* **What this task involves**
Read the data and repeat all of it exactly.

[Records from a collection]
⁂
Each row of a before or after table is a point. The points were changed in one or more steps. Then noise was added and the rows were shuffled. The steps act on columns, c1 being the first. Name the steps. A step turns or swaps two columns, mirrors them in a line or flattens them onto one, adds a multiple of one to another, or multiplies or shifts one. Angles are multiples of 10 degrees, from the lower column toward the higher: turns from -170 to 170, lines from 10 to 170 but not 90. Use the fewest steps. Two steps may share a column if one is a turn and the other turns, adds or multiplies; they go together, in the order done. Otherwise the lowest column goes first.

Before, 11 rows:
[-0.12 0.14]
[0.37 0.25]
[-0.33 -0.14]
[-0.01 0.00]
[0.10 0.27]
[-0.12 -0.25]
[-0.32 -0.18]
[0.15 -0.33]
[0.28 0.35]
[0.10 -0.28]
[-0.26 -0.34]
After:
[0.24 -0.33]
[-0.41 -0.35]
[0.16 -0.28]
[-0.51 -0.18]
[-0.01 -0.01]
[-0.18 0.15]
[-0.19 -0.26]
[-0.53 -0.14]
[0.43 0.35]
[0.16 0.27]
[0.60 0.25]
Steps: multiply c1 by 1.6

Before, 13 rows:
[-0.41 -0.61 -0.11 -0.10]
[-0.41 0.23 -0.28 0.56]
[0.38 0.12 -0.38 -0.23]
[-0.20 0.33 -0.49 -0.09]
[0.09 0.07 -0.44 0.09]
[-0.36 0.23 -0.29 0.22]
[0.56 0.30 0.20 -0.13]
[-0.40 0.31 -0.18 -0.09]
[0.14 0.30 -0.25 -0.23]
[-0.35 -0.06 -0.11 -0.16]
[-0.11 0.15 -0.15 -0.18]
[-0.31 0.43 -0.06 0.70]
[-0.21 0.32 -0.44 -0.12]
After, 13 rows:
[-0.01 -0.16 0.02 -0.18]
[-0.23 -0.05 0.13 -0.34]
[0.34 -0.08 -0.19 -0.31]
[-0.21 0.77 0.11 -0.31]
[0.45 -0.20 -0.25 -0.15]
[-0.14 0.26 0.07 -0.17]
[-0.18 0.60 0.10 -0.13]
[0.06 -0.03 -0.03 -0.35]
[-0.01 -0.06 -0.03 -0.34]
[-0.25 -0.20 0.15 0.61]
[0.26 0.08 -0.14 -0.05]
[0.20 -0.16 -0.12 -0.34]
[-0.22 -0.18 0.12 0.03]
Steps: flatten c1 and c3 onto the line at 150 degrees; turn c2 and c4 by -80 degrees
⁂
* **Written reply**
Each row of a before or after table is a point. The points were changed in one or more steps. Then noise was added and the rows were shuffled. The steps act on columns, c1 being the first. Name the steps. A step turns or swaps two columns, mirrors them in a line or flattens them onto one, adds a multiple of one to another, or multiplies or shifts one. Angles are multiples of 10 degrees, from the lower column toward the higher: turns from -170 to 170, lines from 10 to 170 but not 90. Use the fewest steps. Two steps may share a column if one is a turn and the other turns, adds or multiplies; they go together, in the order done. Otherwise the lowest column goes first.

Before, 11 rows:
[-0.12 0.14]
[0.37 0.25]
[-0.33 -0.14]
[-0.01 0.00]
[0.10 0.27]
[-0.12 -0.25]
[-0.32 -0.18]
[0.15 -0.33]
[0.28 0.35]
[0.10 -0.28]
[-0.26 -0.34]
After:
[0.24 -0.33]
[-0.41 -0.35]
[0.16 -0.28]
[-0.51 -0.18]
[-0.01 -0.01]
[-0.18 0.15]
[-0.19 -0.26]
[-0.53 -0.14]
[0.43 0.35]
[0.16 0.27]
[0.60 0.25]
Steps: multiply c1 by 1.6

Before, 13 rows:
[-0.41 -0.61 -0.11 -0.10]
[-0.41 0.23 -0.28 0.56]
[0.38 0.12 -0.38 -0.23]
[-0.20 0.33 -0.49 -0.09]
[0.09 0.07 -0.44 0.09]
[-0.36 0.23 -0.29 0.22]
[0.56 0.30 0.20 -0.13]
[-0.40 0.31 -0.18 -0.09]
[0.14 0.30 -0.25 -0.23]
[-0.35 -0.06 -0.11 -0.16]
[-0.11 0.15 -0.15 -0.18]
[-0.31 0.43 -0.06 0.70]
[-0.21 0.32 -0.44 -0.12]
After, 13 rows:
[-0.01 -0.16 0.02 -0.18]
[-0.23 -0.05 0.13 -0.34]
[0.34 -0.08 -0.19 -0.31]
[-0.21 0.77 0.11 -0.31]
[0.45 -0.20 -0.25 -0.15]
[-0.14 0.26 0.07 -0.17]
[-0.18 0.60 0.10 -0.13]
[0.06 -0.03 -0.03 -0.35]
[-0.01 -0.06 -0.03 -0.34]
[-0.25 -0.20 0.15 0.61]
[0.26 0.08 -0.14 -0.05]
[0.20 -0.16 -0.12 -0.34]
[-0.22 -0.18 0.12 0.03]
Steps: flatten c1 and c3 onto the line at 150 degrees; turn c2 and c4 by -80 degrees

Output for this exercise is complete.